» Instructions for the task:
Below are the lines to check; count those holding the string "numbers" and give only the number.

» Stored data entries:

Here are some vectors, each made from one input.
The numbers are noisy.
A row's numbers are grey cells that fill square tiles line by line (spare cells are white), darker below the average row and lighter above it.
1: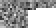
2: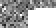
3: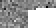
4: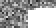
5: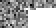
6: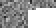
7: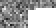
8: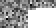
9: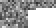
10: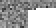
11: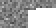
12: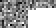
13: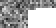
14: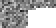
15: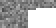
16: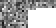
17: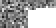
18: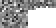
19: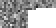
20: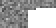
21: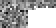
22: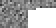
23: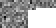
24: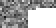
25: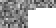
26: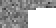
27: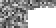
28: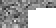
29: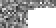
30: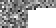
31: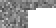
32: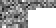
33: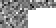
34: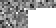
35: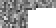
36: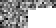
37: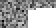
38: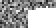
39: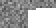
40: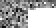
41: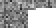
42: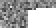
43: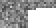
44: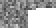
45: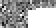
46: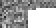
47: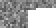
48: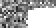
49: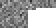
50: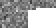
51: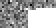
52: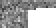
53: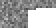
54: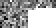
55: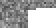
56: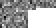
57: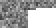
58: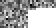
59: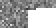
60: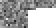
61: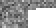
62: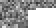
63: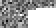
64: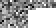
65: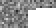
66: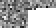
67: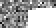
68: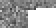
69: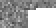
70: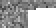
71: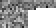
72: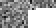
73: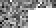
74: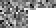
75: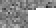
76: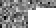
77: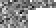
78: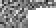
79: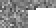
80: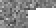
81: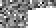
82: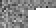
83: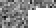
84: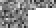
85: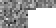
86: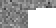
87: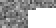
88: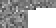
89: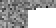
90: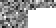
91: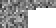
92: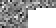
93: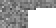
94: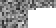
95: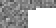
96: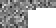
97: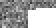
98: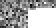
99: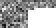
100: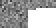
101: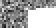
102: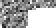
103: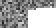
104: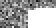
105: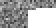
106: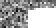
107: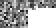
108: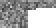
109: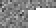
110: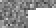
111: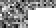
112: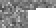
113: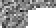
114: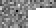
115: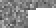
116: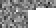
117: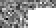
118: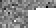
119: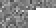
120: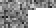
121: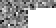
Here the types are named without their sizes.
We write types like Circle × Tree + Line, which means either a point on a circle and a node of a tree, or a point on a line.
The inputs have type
Bool × (Circle + Unit) + Tree.
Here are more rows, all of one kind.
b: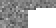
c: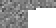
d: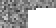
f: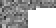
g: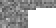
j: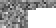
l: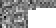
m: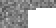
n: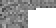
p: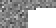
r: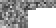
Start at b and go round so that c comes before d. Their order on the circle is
b, l, m, n, j, c, p, f, g, r, d.
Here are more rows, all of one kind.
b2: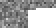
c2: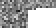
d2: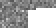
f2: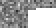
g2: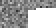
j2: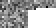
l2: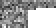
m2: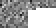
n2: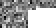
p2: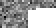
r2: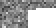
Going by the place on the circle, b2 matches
d2 and f2.

» Response box:
2